Problem description
The answer must be every line of the records below that contains the word "tensor".

*** Opening of Entries shown ***

In the data rows, 50 means zero.
Here are some points:
tensor([45, 67, 55, 77, 55, 22, 44, 76, 12])
tensor([50, 54, 51, 51, 52, 52, 43, 48, 47])
tensor([73, 12, 29, 43, 55, 99, 55, 19, 99])
tensor([73, 24, 27, 41, 56, 86, 49, 37, 99])
tensor([57, 51, 38, 50, 46, 59, 49, 47, 47])
tensor([26, 86, 82, 88, 46,  0, 38, 80,  0])
tensor([46, 57, 64, 66, 54, 34, 52, 52,  0])
tensor([38, 56, 54, 46, 49, 46, 42, 57, 27])
tensor([53, 48, 59, 49, 49, 42, 50, 51, 15])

*** Close of Entries shown ***

Final answer
tensor([45, 67, 55, 77, 55, 22, 44, 76, 12])
tensor([50, 54, 51, 51, 52, 52, 43, 48, 47])
tensor([73, 12, 29, 43, 55, 99, 55, 19, 99])
tensor([73, 24, 27, 41, 56, 86, 49, 37, 99])
tensor([57, 51, 38, 50, 46, 59, 49, 47, 47])
tensor([26, 86, 82, 88, 46,  0, 38, 80,  0])
tensor([46, 57, 64, 66, 54, 34, 52, 52,  0])
tensor([38, 56, 54, 46, 49, 46, 42, 57, 27])
tensor([53, 48, 59, 49, 49, 42, 50, 51, 15])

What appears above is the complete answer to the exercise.